* Work instructions *
Set down the entries once more, exactly as they are written.

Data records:
——————

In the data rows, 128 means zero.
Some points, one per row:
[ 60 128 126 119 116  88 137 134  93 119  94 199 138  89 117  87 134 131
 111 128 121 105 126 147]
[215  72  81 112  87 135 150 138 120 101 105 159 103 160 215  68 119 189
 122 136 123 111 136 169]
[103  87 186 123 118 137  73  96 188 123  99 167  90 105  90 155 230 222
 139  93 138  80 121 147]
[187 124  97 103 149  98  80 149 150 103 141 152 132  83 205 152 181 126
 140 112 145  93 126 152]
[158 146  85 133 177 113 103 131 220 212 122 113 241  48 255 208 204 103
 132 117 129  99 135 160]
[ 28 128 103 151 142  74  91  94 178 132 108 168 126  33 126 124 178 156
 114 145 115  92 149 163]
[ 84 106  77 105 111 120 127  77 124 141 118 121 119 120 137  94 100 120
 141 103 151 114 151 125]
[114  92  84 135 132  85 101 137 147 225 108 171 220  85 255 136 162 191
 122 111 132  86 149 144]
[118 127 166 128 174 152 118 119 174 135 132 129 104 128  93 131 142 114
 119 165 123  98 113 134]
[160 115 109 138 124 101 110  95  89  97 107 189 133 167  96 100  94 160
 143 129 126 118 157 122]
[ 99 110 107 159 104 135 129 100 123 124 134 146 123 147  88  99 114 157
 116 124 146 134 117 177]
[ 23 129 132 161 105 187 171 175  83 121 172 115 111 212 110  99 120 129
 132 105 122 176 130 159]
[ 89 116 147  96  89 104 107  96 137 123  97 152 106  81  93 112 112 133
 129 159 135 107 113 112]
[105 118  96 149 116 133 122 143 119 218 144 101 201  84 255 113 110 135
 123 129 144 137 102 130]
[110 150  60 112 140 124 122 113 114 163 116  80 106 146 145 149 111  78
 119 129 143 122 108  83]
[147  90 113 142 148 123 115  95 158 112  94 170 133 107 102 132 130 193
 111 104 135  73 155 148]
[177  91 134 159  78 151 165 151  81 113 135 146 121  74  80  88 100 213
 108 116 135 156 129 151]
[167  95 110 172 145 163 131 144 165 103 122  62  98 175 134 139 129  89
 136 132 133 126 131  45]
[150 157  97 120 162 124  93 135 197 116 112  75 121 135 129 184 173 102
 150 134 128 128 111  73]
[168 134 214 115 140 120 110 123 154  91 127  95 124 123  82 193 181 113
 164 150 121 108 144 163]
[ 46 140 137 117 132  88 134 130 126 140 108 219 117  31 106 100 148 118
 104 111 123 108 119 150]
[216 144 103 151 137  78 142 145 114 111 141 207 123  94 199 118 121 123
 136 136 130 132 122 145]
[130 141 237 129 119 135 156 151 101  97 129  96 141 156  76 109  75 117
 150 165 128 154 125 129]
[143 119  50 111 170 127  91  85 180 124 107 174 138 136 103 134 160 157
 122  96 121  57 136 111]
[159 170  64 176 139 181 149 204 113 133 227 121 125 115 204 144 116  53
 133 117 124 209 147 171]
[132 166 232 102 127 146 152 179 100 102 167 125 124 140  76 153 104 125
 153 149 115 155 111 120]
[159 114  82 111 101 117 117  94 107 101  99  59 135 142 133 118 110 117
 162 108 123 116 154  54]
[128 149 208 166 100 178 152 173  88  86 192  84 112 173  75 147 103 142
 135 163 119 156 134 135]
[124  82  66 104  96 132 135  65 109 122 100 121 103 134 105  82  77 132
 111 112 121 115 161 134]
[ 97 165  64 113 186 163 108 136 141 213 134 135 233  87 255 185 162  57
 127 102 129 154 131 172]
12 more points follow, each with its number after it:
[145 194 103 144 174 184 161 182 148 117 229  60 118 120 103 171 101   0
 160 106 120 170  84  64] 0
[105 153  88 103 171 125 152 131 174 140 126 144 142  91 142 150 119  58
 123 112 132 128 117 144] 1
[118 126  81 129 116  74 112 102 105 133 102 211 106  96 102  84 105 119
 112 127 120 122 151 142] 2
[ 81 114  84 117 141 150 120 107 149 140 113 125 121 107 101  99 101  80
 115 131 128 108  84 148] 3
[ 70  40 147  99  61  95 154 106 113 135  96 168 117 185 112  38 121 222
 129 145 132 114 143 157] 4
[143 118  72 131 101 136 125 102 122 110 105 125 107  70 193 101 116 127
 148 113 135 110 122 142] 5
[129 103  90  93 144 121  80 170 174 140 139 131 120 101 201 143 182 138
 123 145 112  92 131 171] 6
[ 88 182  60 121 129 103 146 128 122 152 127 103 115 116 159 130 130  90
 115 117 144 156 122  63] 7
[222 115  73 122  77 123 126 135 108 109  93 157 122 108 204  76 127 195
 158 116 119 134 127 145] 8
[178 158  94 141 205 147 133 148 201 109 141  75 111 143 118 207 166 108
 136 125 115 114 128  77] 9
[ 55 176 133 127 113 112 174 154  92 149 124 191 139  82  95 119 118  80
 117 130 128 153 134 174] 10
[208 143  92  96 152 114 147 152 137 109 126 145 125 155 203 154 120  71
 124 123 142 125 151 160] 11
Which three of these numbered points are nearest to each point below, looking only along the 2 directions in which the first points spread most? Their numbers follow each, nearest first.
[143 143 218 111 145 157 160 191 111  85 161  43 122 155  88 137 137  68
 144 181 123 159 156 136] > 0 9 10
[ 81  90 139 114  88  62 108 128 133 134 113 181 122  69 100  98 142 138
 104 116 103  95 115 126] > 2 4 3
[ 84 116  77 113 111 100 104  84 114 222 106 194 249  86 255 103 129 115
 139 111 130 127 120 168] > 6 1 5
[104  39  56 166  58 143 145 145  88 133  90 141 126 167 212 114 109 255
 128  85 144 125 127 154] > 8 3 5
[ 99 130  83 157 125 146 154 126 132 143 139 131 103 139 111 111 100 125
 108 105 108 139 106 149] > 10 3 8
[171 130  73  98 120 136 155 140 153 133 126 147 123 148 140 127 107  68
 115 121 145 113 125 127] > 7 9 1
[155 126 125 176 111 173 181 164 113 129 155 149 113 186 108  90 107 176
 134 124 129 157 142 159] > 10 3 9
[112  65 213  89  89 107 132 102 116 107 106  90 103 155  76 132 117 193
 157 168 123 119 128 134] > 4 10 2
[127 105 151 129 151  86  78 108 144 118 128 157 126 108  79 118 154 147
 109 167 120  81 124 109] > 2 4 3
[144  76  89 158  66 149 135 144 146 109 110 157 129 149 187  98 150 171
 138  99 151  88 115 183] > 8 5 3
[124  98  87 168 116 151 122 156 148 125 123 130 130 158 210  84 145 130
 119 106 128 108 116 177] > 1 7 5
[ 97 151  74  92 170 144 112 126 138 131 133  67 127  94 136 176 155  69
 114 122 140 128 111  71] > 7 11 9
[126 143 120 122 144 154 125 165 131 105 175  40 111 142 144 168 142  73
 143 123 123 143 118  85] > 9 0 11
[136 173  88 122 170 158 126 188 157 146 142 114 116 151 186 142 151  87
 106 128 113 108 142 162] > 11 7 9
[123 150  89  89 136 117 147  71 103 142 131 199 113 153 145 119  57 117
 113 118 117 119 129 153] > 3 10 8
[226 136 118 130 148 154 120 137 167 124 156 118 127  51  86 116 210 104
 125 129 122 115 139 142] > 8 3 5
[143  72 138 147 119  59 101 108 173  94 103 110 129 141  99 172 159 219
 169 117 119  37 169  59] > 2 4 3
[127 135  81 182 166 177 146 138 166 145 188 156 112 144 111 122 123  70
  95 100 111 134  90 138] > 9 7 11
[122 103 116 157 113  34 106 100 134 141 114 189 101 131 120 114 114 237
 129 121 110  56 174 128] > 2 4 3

——————

* Exercise answer *
In the data rows, 128 means zero.
Some points, one per row:
[ 60 128 126 119 116  88 137 134  93 119  94 199 138  89 117  87 134 131
 111 128 121 105 126 147]
[215  72  81 112  87 135 150 138 120 101 105 159 103 160 215  68 119 189
 122 136 123 111 136 169]
[103  87 186 123 118 137  73  96 188 123  99 167  90 105  90 155 230 222
 139  93 138  80 121 147]
[187 124  97 103 149  98  80 149 150 103 141 152 132  83 205 152 181 126
 140 112 145  93 126 152]
[158 146  85 133 177 113 103 131 220 212 122 113 241  48 255 208 204 103
 132 117 129  99 135 160]
[ 28 128 103 151 142  74  91  94 178 132 108 168 126  33 126 124 178 156
 114 145 115  92 149 163]
[ 84 106  77 105 111 120 127  77 124 141 118 121 119 120 137  94 100 120
 141 103 151 114 151 125]
[114  92  84 135 132  85 101 137 147 225 108 171 220  85 255 136 162 191
 122 111 132  86 149 144]
[118 127 166 128 174 152 118 119 174 135 132 129 104 128  93 131 142 114
 119 165 123  98 113 134]
[160 115 109 138 124 101 110  95  89  97 107 189 133 167  96 100  94 160
 143 129 126 118 157 122]
[ 99 110 107 159 104 135 129 100 123 124 134 146 123 147  88  99 114 157
 116 124 146 134 117 177]
[ 23 129 132 161 105 187 171 175  83 121 172 115 111 212 110  99 120 129
 132 105 122 176 130 159]
[ 89 116 147  96  89 104 107  96 137 123  97 152 106  81  93 112 112 133
 129 159 135 107 113 112]
[105 118  96 149 116 133 122 143 119 218 144 101 201  84 255 113 110 135
 123 129 144 137 102 130]
[110 150  60 112 140 124 122 113 114 163 116  80 106 146 145 149 111  78
 119 129 143 122 108  83]
[147  90 113 142 148 123 115  95 158 112  94 170 133 107 102 132 130 193
 111 104 135  73 155 148]
[177  91 134 159  78 151 165 151  81 113 135 146 121  74  80  88 100 213
 108 116 135 156 129 151]
[167  95 110 172 145 163 131 144 165 103 122  62  98 175 134 139 129  89
 136 132 133 126 131  45]
[150 157  97 120 162 124  93 135 197 116 112  75 121 135 129 184 173 102
 150 134 128 128 111  73]
[168 134 214 115 140 120 110 123 154  91 127  95 124 123  82 193 181 113
 164 150 121 108 144 163]
[ 46 140 137 117 132  88 134 130 126 140 108 219 117  31 106 100 148 118
 104 111 123 108 119 150]
[216 144 103 151 137  78 142 145 114 111 141 207 123  94 199 118 121 123
 136 136 130 132 122 145]
[130 141 237 129 119 135 156 151 101  97 129  96 141 156  76 109  75 117
 150 165 128 154 125 129]
[143 119  50 111 170 127  91  85 180 124 107 174 138 136 103 134 160 157
 122  96 121  57 136 111]
[159 170  64 176 139 181 149 204 113 133 227 121 125 115 204 144 116  53
 133 117 124 209 147 171]
[132 166 232 102 127 146 152 179 100 102 167 125 124 140  76 153 104 125
 153 149 115 155 111 120]
[159 114  82 111 101 117 117  94 107 101  99  59 135 142 133 118 110 117
 162 108 123 116 154  54]
[128 149 208 166 100 178 152 173  88  86 192  84 112 173  75 147 103 142
 135 163 119 156 134 135]
[124  82  66 104  96 132 135  65 109 122 100 121 103 134 105  82  77 132
 111 112 121 115 161 134]
[ 97 165  64 113 186 163 108 136 141 213 134 135 233  87 255 185 162  57
 127 102 129 154 131 172]
12 more points follow, each with its number after it:
[145 194 103 144 174 184 161 182 148 117 229  60 118 120 103 171 101   0
 160 106 120 170  84  64] 0
[105 153  88 103 171 125 152 131 174 140 126 144 142  91 142 150 119  58
 123 112 132 128 117 144] 1
[118 126  81 129 116  74 112 102 105 133 102 211 106  96 102  84 105 119
 112 127 120 122 151 142] 2
[ 81 114  84 117 141 150 120 107 149 140 113 125 121 107 101  99 101  80
 115 131 128 108  84 148] 3
[ 70  40 147  99  61  95 154 106 113 135  96 168 117 185 112  38 121 222
 129 145 132 114 143 157] 4
[143 118  72 131 101 136 125 102 122 110 105 125 107  70 193 101 116 127
 148 113 135 110 122 142] 5
[129 103  90  93 144 121  80 170 174 140 139 131 120 101 201 143 182 138
 123 145 112  92 131 171] 6
[ 88 182  60 121 129 103 146 128 122 152 127 103 115 116 159 130 130  90
 115 117 144 156 122  63] 7
[222 115  73 122  77 123 126 135 108 109  93 157 122 108 204  76 127 195
 158 116 119 134 127 145] 8
[178 158  94 141 205 147 133 148 201 109 141  75 111 143 118 207 166 108
 136 125 115 114 128  77] 9
[ 55 176 133 127 113 112 174 154  92 149 124 191 139  82  95 119 118  80
 117 130 128 153 134 174] 10
[208 143  92  96 152 114 147 152 137 109 126 145 125 155 203 154 120  71
 124 123 142 125 151 160] 11
Which three of these numbered points are nearest to each point below, looking only along the 2 directions in which the first points spread most? Their numbers follow each, nearest first.
[143 143 218 111 145 157 160 191 111  85 161  43 122 155  88 137 137  68
 144 181 123 159 156 136] > 0 9 10
[ 81  90 139 114  88  62 108 128 133 134 113 181 122  69 100  98 142 138
 104 116 103  95 115 126] > 2 4 3
[ 84 116  77 113 111 100 104  84 114 222 106 194 249  86 255 103 129 115
 139 111 130 127 120 168] > 6 1 5
[104  39  56 166  58 143 145 145  88 133  90 141 126 167 212 114 109 255
 128  85 144 125 127 154] > 8 3 5
[ 99 130  83 157 125 146 154 126 132 143 139 131 103 139 111 111 100 125
 108 105 108 139 106 149] > 10 3 8
[171 130  73  98 120 136 155 140 153 133 126 147 123 148 140 127 107  68
 115 121 145 113 125 127] > 7 9 1
[155 126 125 176 111 173 181 164 113 129 155 149 113 186 108  90 107 176
 134 124 129 157 142 159] > 10 3 9
[112  65 213  89  89 107 132 102 116 107 106  90 103 155  76 132 117 193
 157 168 123 119 128 134] > 4 10 2
[127 105 151 129 151  86  78 108 144 118 128 157 126 108  79 118 154 147
 109 167 120  81 124 109] > 2 4 3
[144  76  89 158  66 149 135 144 146 109 110 157 129 149 187  98 150 171
 138  99 151  88 115 183] > 8 5 3
[124  98  87 168 116 151 122 156 148 125 123 130 130 158 210  84 145 130
 119 106 128 108 116 177] > 1 7 5
[ 97 151  74  92 170 144 112 126 138 131 133  67 127  94 136 176 155  69
 114 122 140 128 111  71] > 7 11 9
[126 143 120 122 144 154 125 165 131 105 175  40 111 142 144 168 142  73
 143 123 123 143 118  85] > 9 0 11
[136 173  88 122 170 158 126 188 157 146 142 114 116 151 186 142 151  87
 106 128 113 108 142 162] > 11 7 9
[123 150  89  89 136 117 147  71 103 142 131 199 113 153 145 119  57 117
 113 118 117 119 129 153] > 3 10 8
[226 136 118 130 148 154 120 137 167 124 156 118 127  51  86 116 210 104
 125 129 122 115 139 142] > 8 3 5
[143  72 138 147 119  59 101 108 173  94 103 110 129 141  99 172 159 219
 169 117 119  37 169  59] > 2 4 3
[127 135  81 182 166 177 146 138 166 145 188 156 112 144 111 122 123  70
  95 100 111 134  90 138] > 9 7 11
[122 103 116 157 113  34 106 100 134 141 114 189 101 131 120 114 114 237
 129 121 110  56 174 128] > 2 4 3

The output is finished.